__Directions__: Can you quote the lines below exactly, starting at the line with "112 103 114]" and going through the last one?

---+---

A small network was shown many inputs. Here are its activations along a few directions, one row for each input.
Each table varies a few parts of the input and shows all the possible inputs, shuffled.
Descriptions start from the smaller parts, as in this example, which fits no table here: one of 5 places around a ring, together with either a single point or one of 9 places along a line or (one of 3 separate values, together with one of 4 places along a line).
Shared parts are said once, and a part with two or three values counts as separate values.
(in the rows, 128 means zero)

Other details of the inputs vary at random and push rows far along two fixed directions, the same in every table; ignore that.
To show where, the next rows are all for the same input, with only those details redrawn:
[129  79 126 133 100 157 130 129  74 144 159  83 100 112 102 115]
[129  78 125 133 101 157 131 128  74 145 159  83 101 112 103 114]
[ 98 103  97 119 132  85 108  69 148  96  69  92 153 164 175 149]
[131  79 126 133 101 157 130 129  74 144 159  84 102 111 102 114]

---+---

__Answer to the problem__:
[129  78 125 133 101 157 131 128  74 145 159  83 101 112 103 114]
[ 98 103  97 119 132  85 108  69 148  96  69  92 153 164 175 149]
[131  79 126 133 101 157 130 129  74 144 159  84 102 111 102 114]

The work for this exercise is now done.